----- The data -----
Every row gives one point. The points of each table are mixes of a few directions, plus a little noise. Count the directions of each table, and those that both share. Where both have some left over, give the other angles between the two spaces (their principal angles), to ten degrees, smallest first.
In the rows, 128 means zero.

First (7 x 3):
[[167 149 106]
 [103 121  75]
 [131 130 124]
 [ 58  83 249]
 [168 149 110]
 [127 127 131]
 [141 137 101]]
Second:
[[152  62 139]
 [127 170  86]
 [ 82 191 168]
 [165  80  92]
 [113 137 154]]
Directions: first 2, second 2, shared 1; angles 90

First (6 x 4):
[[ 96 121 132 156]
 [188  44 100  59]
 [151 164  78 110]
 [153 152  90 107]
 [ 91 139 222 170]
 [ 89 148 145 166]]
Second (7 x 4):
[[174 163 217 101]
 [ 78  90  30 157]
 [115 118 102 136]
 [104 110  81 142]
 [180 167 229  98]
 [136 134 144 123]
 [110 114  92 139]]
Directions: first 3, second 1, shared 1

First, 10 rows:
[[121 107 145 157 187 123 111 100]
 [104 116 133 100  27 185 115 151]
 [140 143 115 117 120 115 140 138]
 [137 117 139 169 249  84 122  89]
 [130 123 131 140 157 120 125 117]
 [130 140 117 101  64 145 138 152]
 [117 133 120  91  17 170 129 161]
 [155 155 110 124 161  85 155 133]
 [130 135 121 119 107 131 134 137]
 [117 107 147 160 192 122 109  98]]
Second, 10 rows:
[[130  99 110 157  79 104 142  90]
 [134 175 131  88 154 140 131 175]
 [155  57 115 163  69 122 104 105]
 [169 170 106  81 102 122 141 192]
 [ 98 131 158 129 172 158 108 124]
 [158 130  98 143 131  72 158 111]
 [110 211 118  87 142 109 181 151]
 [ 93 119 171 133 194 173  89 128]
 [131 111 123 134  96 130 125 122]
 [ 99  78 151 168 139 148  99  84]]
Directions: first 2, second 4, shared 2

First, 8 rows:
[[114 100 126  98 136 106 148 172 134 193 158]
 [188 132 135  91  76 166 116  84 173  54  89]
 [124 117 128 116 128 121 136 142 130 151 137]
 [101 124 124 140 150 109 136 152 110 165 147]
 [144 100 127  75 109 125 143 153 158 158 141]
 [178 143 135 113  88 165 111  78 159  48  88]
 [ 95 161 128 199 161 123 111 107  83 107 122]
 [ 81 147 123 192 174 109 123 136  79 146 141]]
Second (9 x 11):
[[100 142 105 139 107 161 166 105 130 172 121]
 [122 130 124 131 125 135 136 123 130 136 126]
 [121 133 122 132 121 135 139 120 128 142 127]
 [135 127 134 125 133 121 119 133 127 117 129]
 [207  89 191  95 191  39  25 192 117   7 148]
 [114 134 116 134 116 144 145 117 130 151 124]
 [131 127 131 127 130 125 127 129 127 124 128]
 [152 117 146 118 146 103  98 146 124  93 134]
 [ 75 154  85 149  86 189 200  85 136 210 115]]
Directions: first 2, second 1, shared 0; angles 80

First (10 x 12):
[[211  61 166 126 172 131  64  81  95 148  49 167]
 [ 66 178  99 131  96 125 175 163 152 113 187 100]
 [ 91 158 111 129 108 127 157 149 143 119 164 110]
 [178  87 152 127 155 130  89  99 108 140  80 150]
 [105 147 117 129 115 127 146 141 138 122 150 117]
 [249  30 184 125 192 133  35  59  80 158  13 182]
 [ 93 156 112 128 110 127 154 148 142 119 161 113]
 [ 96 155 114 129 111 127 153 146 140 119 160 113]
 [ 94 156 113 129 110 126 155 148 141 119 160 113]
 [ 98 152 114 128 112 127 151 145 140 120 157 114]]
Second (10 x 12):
-----
Exercise instructions: Repeat the records above exactly.

Result of the exercise:
Every row gives one point. The points of each table are mixes of a few directions, plus a little noise. Count the directions of each table, and those that both share. Where both have some left over, give the other angles between the two spaces (their principal angles), to ten degrees, smallest first.
In the rows, 128 means zero.

First (7 x 3):
[[167 149 106]
 [103 121  75]
 [131 130 124]
 [ 58  83 249]
 [168 149 110]
 [127 127 131]
 [141 137 101]]
Second:
[[152  62 139]
 [127 170  86]
 [ 82 191 168]
 [165  80  92]
 [113 137 154]]
Directions: first 2, second 2, shared 1; angles 90

First (6 x 4):
[[ 96 121 132 156]
 [188  44 100  59]
 [151 164  78 110]
 [153 152  90 107]
 [ 91 139 222 170]
 [ 89 148 145 166]]
Second (7 x 4):
[[174 163 217 101]
 [ 78  90  30 157]
 [115 118 102 136]
 [104 110  81 142]
 [180 167 229  98]
 [136 134 144 123]
 [110 114  92 139]]
Directions: first 3, second 1, shared 1

First, 10 rows:
[[121 107 145 157 187 123 111 100]
 [104 116 133 100  27 185 115 151]
 [140 143 115 117 120 115 140 138]
 [137 117 139 169 249  84 122  89]
 [130 123 131 140 157 120 125 117]
 [130 140 117 101  64 145 138 152]
 [117 133 120  91  17 170 129 161]
 [155 155 110 124 161  85 155 133]
 [130 135 121 119 107 131 134 137]
 [117 107 147 160 192 122 109  98]]
Second, 10 rows:
[[130  99 110 157  79 104 142  90]
 [134 175 131  88 154 140 131 175]
 [155  57 115 163  69 122 104 105]
 [169 170 106  81 102 122 141 192]
 [ 98 131 158 129 172 158 108 124]
 [158 130  98 143 131  72 158 111]
 [110 211 118  87 142 109 181 151]
 [ 93 119 171 133 194 173  89 128]
 [131 111 123 134  96 130 125 122]
 [ 99  78 151 168 139 148  99  84]]
Directions: first 2, second 4, shared 2

First, 8 rows:
[[114 100 126  98 136 106 148 172 134 193 158]
 [188 132 135  91  76 166 116  84 173  54  89]
 [124 117 128 116 128 121 136 142 130 151 137]
 [101 124 124 140 150 109 136 152 110 165 147]
 [144 100 127  75 109 125 143 153 158 158 141]
 [178 143 135 113  88 165 111  78 159  48  88]
 [ 95 161 128 199 161 123 111 107  83 107 122]
 [ 81 147 123 192 174 109 123 136  79 146 141]]
Second (9 x 11):
[[100 142 105 139 107 161 166 105 130 172 121]
 [122 130 124 131 125 135 136 123 130 136 126]
 [121 133 122 132 121 135 139 120 128 142 127]
 [135 127 134 125 133 121 119 133 127 117 129]
 [207  89 191  95 191  39  25 192 117   7 148]
 [114 134 116 134 116 144 145 117 130 151 124]
 [131 127 131 127 130 125 127 129 127 124 128]
 [152 117 146 118 146 103  98 146 124  93 134]
 [ 75 154  85 149  86 189 200  85 136 210 115]]
Directions: first 2, second 1, shared 0; angles 80

First (10 x 12):
[[211  61 166 126 172 131  64  81  95 148  49 167]
 [ 66 178  99 131  96 125 175 163 152 113 187 100]
 [ 91 158 111 129 108 127 157 149 143 119 164 110]
 [178  87 152 127 155 130  89  99 108 140  80 150]
 [105 147 117 129 115 127 146 141 138 122 150 117]
 [249  30 184 125 192 133  35  59  80 158  13 182]
 [ 93 156 112 128 110 127 154 148 142 119 161 113]
 [ 96 155 114 129 111 127 153 146 140 119 160 113]
 [ 94 156 113 129 110 126 155 148 141 119 160 113]
 [ 98 152 114 128 112 127 151 145 140 120 157 114]]
Second (10 x 12):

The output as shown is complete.